- [Work to complete]
Below are the entries to work from; restate word for word the portion that opens with the line containing "2.36 -0.12 -1.35" and closes with the line containing "Times around: 2", keeping both.

- [Task inputs]
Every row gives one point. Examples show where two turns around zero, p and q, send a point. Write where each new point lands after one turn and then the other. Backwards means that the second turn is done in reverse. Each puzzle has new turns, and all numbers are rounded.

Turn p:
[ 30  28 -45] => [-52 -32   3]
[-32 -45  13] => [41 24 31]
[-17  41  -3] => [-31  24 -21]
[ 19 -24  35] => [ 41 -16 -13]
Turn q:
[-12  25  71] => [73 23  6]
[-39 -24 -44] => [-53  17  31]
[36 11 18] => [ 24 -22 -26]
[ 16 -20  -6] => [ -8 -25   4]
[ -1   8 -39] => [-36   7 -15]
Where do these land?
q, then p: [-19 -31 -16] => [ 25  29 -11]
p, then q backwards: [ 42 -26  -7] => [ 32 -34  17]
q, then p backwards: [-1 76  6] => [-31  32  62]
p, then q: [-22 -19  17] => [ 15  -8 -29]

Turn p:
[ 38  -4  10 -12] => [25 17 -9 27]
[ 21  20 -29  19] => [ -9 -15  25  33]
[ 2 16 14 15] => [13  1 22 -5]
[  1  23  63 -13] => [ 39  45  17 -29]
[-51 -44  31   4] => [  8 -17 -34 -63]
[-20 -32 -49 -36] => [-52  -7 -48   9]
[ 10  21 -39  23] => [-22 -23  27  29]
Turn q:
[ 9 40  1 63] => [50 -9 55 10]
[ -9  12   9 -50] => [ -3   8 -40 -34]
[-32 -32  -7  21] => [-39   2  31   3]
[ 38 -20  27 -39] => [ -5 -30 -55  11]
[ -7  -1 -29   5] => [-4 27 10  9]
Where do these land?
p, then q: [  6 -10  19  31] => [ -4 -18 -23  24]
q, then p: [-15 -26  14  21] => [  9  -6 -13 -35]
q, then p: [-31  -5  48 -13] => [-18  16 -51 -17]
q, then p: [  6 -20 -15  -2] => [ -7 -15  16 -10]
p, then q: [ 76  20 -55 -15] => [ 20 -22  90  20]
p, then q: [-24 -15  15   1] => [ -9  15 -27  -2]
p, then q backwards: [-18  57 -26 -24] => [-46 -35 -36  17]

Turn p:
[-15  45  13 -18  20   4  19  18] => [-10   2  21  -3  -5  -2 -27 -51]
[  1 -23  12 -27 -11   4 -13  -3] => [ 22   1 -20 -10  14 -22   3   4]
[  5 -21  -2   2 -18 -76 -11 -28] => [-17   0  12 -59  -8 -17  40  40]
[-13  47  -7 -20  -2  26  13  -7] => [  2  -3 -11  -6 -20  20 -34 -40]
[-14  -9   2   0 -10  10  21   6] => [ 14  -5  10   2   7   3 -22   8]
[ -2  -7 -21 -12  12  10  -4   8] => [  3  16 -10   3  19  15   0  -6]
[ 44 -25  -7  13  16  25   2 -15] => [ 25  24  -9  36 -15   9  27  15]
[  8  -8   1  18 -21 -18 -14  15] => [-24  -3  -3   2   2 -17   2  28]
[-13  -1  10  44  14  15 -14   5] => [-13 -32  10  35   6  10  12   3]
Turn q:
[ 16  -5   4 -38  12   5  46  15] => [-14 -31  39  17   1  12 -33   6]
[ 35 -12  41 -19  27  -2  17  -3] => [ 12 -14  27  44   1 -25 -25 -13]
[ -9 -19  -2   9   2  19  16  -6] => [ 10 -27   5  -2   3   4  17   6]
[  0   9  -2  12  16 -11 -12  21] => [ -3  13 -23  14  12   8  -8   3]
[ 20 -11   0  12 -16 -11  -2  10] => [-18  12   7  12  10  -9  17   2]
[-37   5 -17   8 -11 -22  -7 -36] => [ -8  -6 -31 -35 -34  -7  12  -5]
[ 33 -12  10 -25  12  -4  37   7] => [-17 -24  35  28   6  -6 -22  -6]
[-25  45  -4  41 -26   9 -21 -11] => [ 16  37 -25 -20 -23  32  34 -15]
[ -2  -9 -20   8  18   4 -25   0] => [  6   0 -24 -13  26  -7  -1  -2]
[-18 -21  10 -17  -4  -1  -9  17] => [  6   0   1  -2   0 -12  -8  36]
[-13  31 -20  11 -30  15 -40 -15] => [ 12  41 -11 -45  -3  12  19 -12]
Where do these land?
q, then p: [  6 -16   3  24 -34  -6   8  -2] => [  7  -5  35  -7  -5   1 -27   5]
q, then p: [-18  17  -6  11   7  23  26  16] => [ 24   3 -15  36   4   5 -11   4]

* * *

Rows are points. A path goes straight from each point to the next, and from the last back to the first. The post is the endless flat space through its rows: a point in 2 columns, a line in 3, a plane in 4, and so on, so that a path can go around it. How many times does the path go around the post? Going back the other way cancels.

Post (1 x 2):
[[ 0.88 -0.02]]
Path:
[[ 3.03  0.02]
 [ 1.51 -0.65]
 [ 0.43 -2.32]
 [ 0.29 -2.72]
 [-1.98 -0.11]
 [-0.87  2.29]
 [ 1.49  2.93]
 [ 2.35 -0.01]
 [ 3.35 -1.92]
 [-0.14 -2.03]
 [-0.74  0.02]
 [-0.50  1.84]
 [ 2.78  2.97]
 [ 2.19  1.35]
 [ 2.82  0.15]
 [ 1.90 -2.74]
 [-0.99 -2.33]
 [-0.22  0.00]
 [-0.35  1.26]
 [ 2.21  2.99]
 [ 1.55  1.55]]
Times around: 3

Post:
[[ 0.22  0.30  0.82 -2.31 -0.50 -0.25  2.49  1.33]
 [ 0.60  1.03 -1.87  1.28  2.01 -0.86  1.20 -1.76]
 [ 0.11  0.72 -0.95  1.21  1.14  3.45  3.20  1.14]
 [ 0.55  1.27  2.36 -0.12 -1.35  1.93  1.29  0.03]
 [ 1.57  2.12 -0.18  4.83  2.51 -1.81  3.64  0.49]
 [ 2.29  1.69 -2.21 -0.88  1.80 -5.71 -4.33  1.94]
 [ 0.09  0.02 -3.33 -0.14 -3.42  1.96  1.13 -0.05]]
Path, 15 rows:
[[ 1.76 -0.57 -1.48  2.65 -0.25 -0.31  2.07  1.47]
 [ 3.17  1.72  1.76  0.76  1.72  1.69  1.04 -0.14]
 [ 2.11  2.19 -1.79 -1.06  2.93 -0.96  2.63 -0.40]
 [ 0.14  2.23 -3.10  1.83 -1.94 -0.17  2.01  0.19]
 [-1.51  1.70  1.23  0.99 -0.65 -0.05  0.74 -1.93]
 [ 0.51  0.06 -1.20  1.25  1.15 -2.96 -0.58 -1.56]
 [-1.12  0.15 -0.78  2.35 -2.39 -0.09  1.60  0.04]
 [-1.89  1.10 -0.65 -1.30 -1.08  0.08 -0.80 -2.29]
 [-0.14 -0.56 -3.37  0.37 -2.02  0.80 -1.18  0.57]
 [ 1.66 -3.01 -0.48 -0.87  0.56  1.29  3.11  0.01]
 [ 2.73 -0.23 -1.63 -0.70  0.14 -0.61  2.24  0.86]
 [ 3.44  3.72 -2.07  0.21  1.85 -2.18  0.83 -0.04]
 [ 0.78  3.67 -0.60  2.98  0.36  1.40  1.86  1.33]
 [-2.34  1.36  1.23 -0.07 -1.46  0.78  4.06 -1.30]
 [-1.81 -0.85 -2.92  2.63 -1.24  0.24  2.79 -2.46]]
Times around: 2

* * *

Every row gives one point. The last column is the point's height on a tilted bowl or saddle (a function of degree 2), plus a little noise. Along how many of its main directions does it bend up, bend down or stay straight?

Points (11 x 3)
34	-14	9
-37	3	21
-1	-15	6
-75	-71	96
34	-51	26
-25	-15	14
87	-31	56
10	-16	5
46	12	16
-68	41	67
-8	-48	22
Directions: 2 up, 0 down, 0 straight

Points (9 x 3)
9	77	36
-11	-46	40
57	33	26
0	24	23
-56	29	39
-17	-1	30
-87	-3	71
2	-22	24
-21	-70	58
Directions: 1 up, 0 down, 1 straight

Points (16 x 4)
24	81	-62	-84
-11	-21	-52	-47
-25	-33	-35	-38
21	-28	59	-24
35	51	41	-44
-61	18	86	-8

- [Solved problem]
 [ 0.55  1.27  2.36 -0.12 -1.35  1.93  1.29  0.03]
 [ 1.57  2.12 -0.18  4.83  2.51 -1.81  3.64  0.49]
 [ 2.29  1.69 -2.21 -0.88  1.80 -5.71 -4.33  1.94]
 [ 0.09  0.02 -3.33 -0.14 -3.42  1.96  1.13 -0.05]]
Path, 15 rows:
[[ 1.76 -0.57 -1.48  2.65 -0.25 -0.31  2.07  1.47]
 [ 3.17  1.72  1.76  0.76  1.72  1.69  1.04 -0.14]
 [ 2.11  2.19 -1.79 -1.06  2.93 -0.96  2.63 -0.40]
 [ 0.14  2.23 -3.10  1.83 -1.94 -0.17  2.01  0.19]
 [-1.51  1.70  1.23  0.99 -0.65 -0.05  0.74 -1.93]
 [ 0.51  0.06 -1.20  1.25  1.15 -2.96 -0.58 -1.56]
 [-1.12  0.15 -0.78  2.35 -2.39 -0.09  1.60  0.04]
 [-1.89  1.10 -0.65 -1.30 -1.08  0.08 -0.80 -2.29]
 [-0.14 -0.56 -3.37  0.37 -2.02  0.80 -1.18  0.57]
 [ 1.66 -3.01 -0.48 -0.87  0.56  1.29  3.11  0.01]
 [ 2.73 -0.23 -1.63 -0.70  0.14 -0.61  2.24  0.86]
 [ 3.44  3.72 -2.07  0.21  1.85 -2.18  0.83 -0.04]
 [ 0.78  3.67 -0.60  2.98  0.36  1.40  1.86  1.33]
 [-2.34  1.36  1.23 -0.07 -1.46  0.78  4.06 -1.30]
 [-1.81 -0.85 -2.92  2.63 -1.24  0.24  2.79 -2.46]]
Times around: 2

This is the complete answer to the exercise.